#### YOUR INSTRUCTIONS
Pull every line with "mirrored" from the data below and copy it.

** SOURCE DATA follows **

Each row is a point. Each copy is the shape, with its points in the same order, stretched, turned, moved and blurred by noise. Some copies are also mirrored. Which?

Shape (5 x 2):
[[-34  60]
 [ 42  13]
 [ 20  -6]
 [ -1 -23]
 [  8 -13]]
Copy 1 (5 x 2):
[[-38  95]
 [ 54   0]
 [ 18 -10]
 [-14 -35]
 [  1 -19]]
Copy 1 is: only turned
Copy 2, 5 rows:
[[-46 -36]
 [-16  17]
 [ -5   2]
 [  6 -12]
 [  4  -4]]
Copy 2 is: only turned

Shape, 7 rows:
[[  4 -44  20  -6]
 [-11 -36 -28  45]
 [ 36 -18 -27 -48]
 [-14 -29   6  -9]
 [ 42  29 -33 -24]
 [ 35  16  11 -52]
 [-36  15 -57  28]]
Copy 1 (7 x 4):
[[-27   8  -7  43]
 [ 21   0 -80   5]
 [ 10 -11  21 -39]
 [ -4  -9 -14  30]
 [ 50  -1  17 -50]
 [ 10   5  59  -1]
 [ 79 -31 -77 -35]]
Copy 1 is: mirrored
Copy 2, 7 rows:
[[-38 -15 -20 -49]
 [ 28  -3 -28 -38]
 [-11 -44  39   9]
 [-17   4   5 -29]
 [ 20 -30  35  67]
 [-32 -23  34  43]
 [ 75  33  33  31]]
Copy 2 is: only turned
Copy 3:
[[-16  48  -5  16]
 [  3 -25 -22 -22]
 [ 23  60  -2  49]
 [-14  29   6  22]
 [ 46  35  16  19]
 [ 20  81  28  44]
 [ 17 -53   3  -5]]
Copy 3 is: only turned
Copy 4 (7 x 4):
[[ 56  31   3 -28]
 [ 12  39 -15  53]
 [ -2 -27 -78 -63]
 [ 17  32   5 -18]
 [-40 -59 -60 -25]
 [  3 -45 -26 -67]
 [-79  23 -14  54]]
Copy 4 is: mirrored

Shape (11 x 6):
[[ 45  17  46   6 -61  25]
 [ -5  39 -33   7  48 -45]
 [-41  32 -16  38   5   2]
 [-73   5  -1   9  50   2]
 [  4   8 -10  -5  -2  27]
 [ 20  -6   4  -5 -44 -10]
 [  4  11   2 -26 -39   3]
 [-70 -44  28  -2  24 -37]
 [-57 -31 -15  14 -18 -16]
 [-15  26  28  -4 -41  15]
 [ 14  13 -36  22  49 -21]]
Copy 1, 11 rows:
[[-29 -80  10 -20 -35  25]
 [ 30  53 -34  24 -34 -17]
 [-30  37 -16  30 -12 -27]
 [-29  72 -21  76  21   4]
 [-15   0 -18  19  20  -6]
 [ -8 -33  27 -22 -19 -11]
 [  3 -13  27   3 -16 -32]
 [-12  70  57  36   1   8]
 [-18  56  47   9  16 -44]
 [-32 -36  20  21 -33  -9]
 [  6  52 -50  15  -7   7]]
Copy 1 is: mirrored
Copy 2:
[[-77 -20 -31 -21   8  -4]
 [ 60 -21 -52  45  14  25]
 [ 28 -56  29  -1   6  -5]
 [ 76 -31  40 -25 -13  -3]
 [  5 -21 -10 -19  38 -10]
 [-37  18  -1  15  11 -12]
 [-18  13  -9   2  16  18]
 [ 35  26  84 -11 -59 -15]
 [ 15   5  95  15 -11 -39]
 [-26 -10   8 -21  -6  15]
 [ 49 -37 -48  28  19 -23]]
Copy 2 is: only turned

** End of SOURCE DATA **

#### WRITTEN REPLY
Each row is a point. Each copy is the shape, with its points in the same order, stretched, turned, moved and blurred by noise. Some copies are also mirrored. Which?
Copy 1 is: mirrored
Copy 4 is: mirrored
Copy 1 is: mirrored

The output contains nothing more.